__Supplied entries__.
***

Each row is a point. Each copy is the shape, with its points in the same order, turned, moved and blurred by noise. Some copies are also mirrored. Which?

Shape (6 x 3):
[[ 12  14  17]
 [-23 -28 -21]
 [ 13  27  48]
 [ -2   0  -9]
 [-10  10 -45]
 [ 39  19  15]]
Copy 1 (6 x 3):
[[-10  23   4]
 [ 22 -36   0]
 [-47  38   8]
 [ 12  -5   6]
 [ 47  -5  26]
 [ -8  46 -11]]
Copy 1 is: mirrored
Copy 2 (6 x 3):
[[ 28 -23   2]
 [-27  11  -5]
 [ 60 -17  27]
 [  0 -18  -7]
 [-14 -22 -42]
 [ 31 -50   9]]
Copy 2 is: only turned
Copy 3 (6 x 3):
[[  4  27   0]
 [-19 -34   9]
 [ -5  59  -8]
 [  2  -5   3]
 [ 22 -34 -12]
 [ 27  37  15]]
Copy 3 is: only turned

Shape (6 x 3):
[[ 47 -15 -17]
 [  3 -27 -21]
 [  1  29   5]
 [ 30  15  21]
 [-16  -6 -22]
 [  6   8  21]]
Copy 1 (6 x 3):
[[  4  60 -20]
 [ 19  14 -26]
 [-23  13  28]
 [-36  33   4]
 [ 20  -1  -8]
 [-29  12  -3]]
Copy 1 is: mirrored
Copy 2 (6 x 3):
[[ 27  13  42]
 [ 20 -18   9]
 [-22  26  -5]
 [-22  27  31]
 [  8  -9 -16]
 [-27  10  14]]
Copy 2 is: only turned

Shape (9 x 4):
[[ 45   1 -12  46]
 [  7  28 -39  12]
 [ 15  46  13 -27]
 [-33 -22 -11 -39]
 [ -2  -4  28 -31]
 [ 16   4 -12  12]
 [-42  42   4   1]
 [ 41 -45   8 -27]
 [-17   2  15  10]]
Copy 1 (9 x 4):
[[  5 -22 -39  56]
 [ 11  37 -33  32]
 [ 56  18 -11 -11]
 [-24  29  -4 -42]
 [ 16  -8   1 -33]
 [  5   3 -22  23]
 [ 22  45  29  10]
 [-10 -35 -47 -33]
 [ -1   1  15   6]]
Copy 1 is: only turned
Copy 2 (9 x 4):
[[ 34  25  54 -21]
 [-17  43  30   0]
 [-45   1  12 -49]
 [ -5   3 -52   3]
 [ -4 -18 -22 -35]
 [  7  15  18 -16]
 [-46 -17   4  19]
 [ 41  14 -24 -57]
 [  2 -15   9  -2]]
Copy 2 is: only turned
Copy 3 (9 x 4):
[[ 60  30   8  39]
 [ 16  32 -39  34]
 [-15  54  -6 -10]
 [-34 -32 -12   1]
 [-23   2  17 -16]
 [ 21  19  -2  25]
 [  3  15 -44 -31]
 [ -9  -3  54  37]
 [ 20  -4 -13 -13]]
Copy 3 is: mirrored

Shape (8 x 4):
[[-16 -10  -4  -1]
 [  6  12 -19  34]
 [-55   9 -10  36]
 [ 37  -7  21 -14]
 [ 30 -18   0  -8]
 [-15   0 -31  29]
 [ 24 -16  -2 -14]
 [  1  13 -12 -10]]
Copy 1 (8 x 4):
[[  4  -5 -15  -1]
 [-21  17  15  20]
 [ 19  27 -18  47]
 [-19 -38  29 -24]
 [-27 -24  10 -20]
 [-21  29 -11  20]
 [-22 -26   4 -23]
 [ -2   8   7 -16]]
Copy 1 is: mirrored
Copy 2 (8 x 4):
[[ -5   0   8  -5]
 [ -1  19 -40  -8]
 [-22  47   3 -43]
 [ 37 -29 -12  12]
 [  6 -29 -11  17]
 [-27  18 -20  -5]
 [ 15 -26  -5  18]
 [  8  12  -2  14]]
Copy 2 is: mirrored
Copy 3 (8 x 4):
[[ -6 -22  -5   5]
 [-36  13 -25   6]
 [ -5 -21 -60  21]
 [ -4  16  41  -6]
 [-21   1  33  -1]
 [-38 -14 -32  10]
 [-18  -4  30  -6]
 [-13  -5  -4 -22]]
Copy 3 is: mirrored

Shape (12 x 6):
[[  1  -5  -7  20  27 -11]
 [ 15   7 -20 -36   5   6]
 [  5  30 -10 -11 -11   0]
 [-19  -4  -5 -34  -2   7]
 [  8 -18 -16  35  -6 -21]
 [-17  22  -6 -32 -20  -6]
 [  1  -9 -23  27  11 -16]
 [  5 -32   4  23  -5 -11]
 [ 10  17  -8 -27  -7  -1]
 [ 21  28   6  -9   3  18]
 [  8 -26 -23  31   6   1]
 [-14  -4  -1 -53  -9 -37]]
Copy 1 (12 x 6):
[[  8   8 -33  -3  -9   3]
 [ -7  30   5 -30  20 -20]
 [-12  32  15  -2   5 -13]
 [-18   3   7  -4  27 -12]
 [ 40  -6 -11   2 -17 -11]
 [-20  17  19  11  16 -31]
 [ 35   9 -29   4 -10  -7]
 [ 23 -26 -10 -10 -15  -2]
 [-10  18  13 -16  11 -18]
 [ -7  33  11 -22  -6  10]
 [ 42  -1 -17  -8   0  10]
 [-26  -5   5 -11  21 -60]]
Copy 1 is: mirrored
Copy 2 (12 x 6):
[[  8  12  15 -12  24  15]
 [  0 -23   4  25  11 -28]
 [  5   9  -1   9 -13 -27]
 [-27 -15 -13   4  11 -24]
 [ 24   3  -7 -19   4  26]
 [-14  -2 -14  -4 -15 -41]
 [ 20   9  -5 -14  23  16]
 [  1 -12  -3 -16  -1  36]
 [  0  -9   5  11  -9 -27]
 [ -1  14  21  27 -13 -15]
 [ 21   1  -7   3  17  35]
 [-17 -39  -1 -30   1 -41]]
Copy 2 is: mirrored
Copy 3 (12 x 6):
[[ 12  -5 -22  15   0   7]
 [  5  13  21 -26  11  25]
 [ -8  23  23  -6   7  -4]
 [ -3 -18  30 -21  -4  10]
 [ -8   5 -42  -4 -14 -10]
 [ -7   6  41 -18 -12  -6]
 [ -3   4 -30   7 -13   7]
 [ -2 -17 -35 -15  -3 -15]
 [  2  17  23 -21   8   3]
 [  0  17  17  -3  36  -3]
 [-14  -6 -42  -3  -1  10]
 [ 27  -4  35 -41 -31  -2]]
Copy 3 is: mirrored

Shape (13 x 8):
[[ -3   4  27  25 -18 -17  49  22]
 [-15  -3  -6 -20   2   9 -12  22]
 [  2  31 -28 -27  42  -5 -26  19]
 [ -3   2 -17 -26  43   2   4 -17]
 [-19  17  27   8  -3 -10   3 -12]
 [-32  30 -12  14  31  38  -6  30]
 [-37  -7  -8   1  -1  -7  35  -5]
 [-35  54 -45 -13  17  18 -14  18]
 [-15  37 -36  10  25  15 -11  24]
 [-11 -19   3  19  -7 -32  23 -11]
 [-22 -14  20   9 -20 -27  38   1]
 [-10 -20  10  31 -15 -19  10  -2]
 [ 10   7 -22 -14  -2  16   9 -17]]
Copy 1 (13 x 8):
[[ -4 -35  13 -32  30 -26 -43   2]
 [-30   0  10   7  -3   7  11   7]
 [-49  39 -31   2  -7  25  -2  -9]
 [-19  12 -45  21   2   4   1 -22]
 [  9  -4  -2 -13 -14  -7 -29   9]
 [-48   6   4  22   9  39 -39   6]
 [-21 -36 -23  11  -3 -19 -22  10]
 [-60  -2 -32   2 -31  50 -23  14]
 [-54   9 -24   3   7  43 -21   8]
 [  3 -18 -30 -18  23 -32 -12  24]
 [  0 -36  -3 -16   7 -42 -27  16]
 [  8 -23  -4 -14  26 -15 -14  33]
 [-15 -22 -23  -1   5  22   8 -19]]
Copy 1 is: mirrored
Copy 2 (13 x 8):
[[ 24  -9  59  15   2 -24  13   5]
 [ 18  26  -4   4   8  19 -22   1]
 [  0  53 -40  -6  34  32   4  21]
 [-17  12 -16 -14  20  42  18 -13]
 [ -3  16  14  30  -4  -7  18  -9]
 [ 10  21  -3  40  19  49   2  41]
 [-16  -8  32  14  19  11 -16 -10]
 [ -8  31 -32  40  51  21  -7  31]
 [ -5  23 -18  25  35  27  -6  49]
 [-19  -1  32  -2  -5 -12  -2 -12]
 [  0  -2  48  11   5 -18   1 -17]
 [-12   2  35   7 -25 -11 -10   2]
 [  2 -14 -28   3  11   8   4   2]]
Copy 2 is: mirrored
Copy 3 (13 x 8):
[[  0 -16   1  20 -17  36  42  24]
 [ 12  -3 -21 -18  16  -9 -11  14]
 [ 30   6  15  -7   7 -51 -35  13]
 [ 13   4  10   6  22 -35 -13 -24]
 [-23  -8  15  18  13   8   0  18]
 [ 37  21  26 -21  32   5 -17  24]
 [ 14 -28  -4  23  25  18   6  -3]
 [ 40 -21  31 -25  23 -11 -50  28]
 [ 42   9  23 -14   7  -3 -36  20]
 [-10 -12 -14  48  -5  18   3  -1]
 [-12 -23 -16  34   4  25  25  17]
 [-12   0 -19  35  -3  29   1  12]
 [  0 -12   1 -11  -9  -3 -19 -25]]
Copy 3 is: mirrored

Shape (14 x 8):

***

__Work task__. Exactly reproduce the lines beginning with the one that contains "11 -16 -10]" and ending with the last line of the material, both included. Leave out everything else.

__Task answer__.
 [-16  -8  32  14  19  11 -16 -10]
 [ -8  31 -32  40  51  21  -7  31]
 [ -5  23 -18  25  35  27  -6  49]
 [-19  -1  32  -2  -5 -12  -2 -12]
 [  0  -2  48  11   5 -18   1 -17]
 [-12   2  35   7 -25 -11 -10   2]
 [  2 -14 -28   3  11   8   4   2]]
Copy 2 is: mirrored
Copy 3 (13 x 8):
[[  0 -16   1  20 -17  36  42  24]
 [ 12  -3 -21 -18  16  -9 -11  14]
 [ 30   6  15  -7   7 -51 -35  13]
 [ 13   4  10   6  22 -35 -13 -24]
 [-23  -8  15  18  13   8   0  18]
 [ 37  21  26 -21  32   5 -17  24]
 [ 14 -28  -4  23  25  18   6  -3]
 [ 40 -21  31 -25  23 -11 -50  28]
 [ 42   9  23 -14   7  -3 -36  20]
 [-10 -12 -14  48  -5  18   3  -1]
 [-12 -23 -16  34   4  25  25  17]
 [-12   0 -19  35  -3  29   1  12]
 [  0 -12   1 -11  -9  -3 -19 -25]]
Copy 3 is: mirrored

Shape (14 x 8):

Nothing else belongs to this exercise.